▶ [EXERCISE BRIEF]
In the entries below, find the line with "The rows were" and the line with "-11 -32 -24". Return those two lines and all lines between them, exactly.
───── SUPPLIED RECORDS
Rows swapped in pairs by one turn or mirror: which row each one swaps with:
The rows were stretched afterwards, more along some directions than others.
zalok: [-35   2  -4  13  -3   2 -11  -9 -36 -25 -11   8  -7 -12 -14 -17   0   6
  19  10  34  16 -25]
zus: [ 10  12  26   7 -14   5  -6  -4 -11 -32 -24 -18   7   8 -12 -16  -8  11
   3 -10   1  -2 -18]
fogob: [-33  14 -15  -2 -10  16  -5 -16 -17  -6 -19  11 -18  -1 -31  12 -30 -21
  -9  -7  24  28 -43]
Sagi: [-20 -16 -38  15  21   3   6 -12 -14  24 -11 -12 -18 -25  42  24 -12   8
  15  32  29  29 -36]
Taf: [-30 -20   0  -3  14   5  -5 -11 -34 -31 -25 -12   3 -24   8 -16   6  -2
  -3   1 -17 -10 -22]
koz: [  5   9  26   7 -15   8  -3  -8  -9 -30 -25 -13   7   5 -19 -17 -10   7
   4 -13   3  -1 -22]
Pokiz: [-49   1 -32  10  20   0 -10  -4 -24 -18 -26  -1   1 -31   1   3  29 -21
   5  18   5  12 -43]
──────────
▶ [COMPLETED EXERCISE]
The rows were stretched afterwards, more along some directions than others.
zalok: [-35   2  -4  13  -3   2 -11  -9 -36 -25 -11   8  -7 -12 -14 -17   0   6
  19  10  34  16 -25]
zus: [ 10  12  26   7 -14   5  -6  -4 -11 -32 -24 -18   7   8 -12 -16  -8  11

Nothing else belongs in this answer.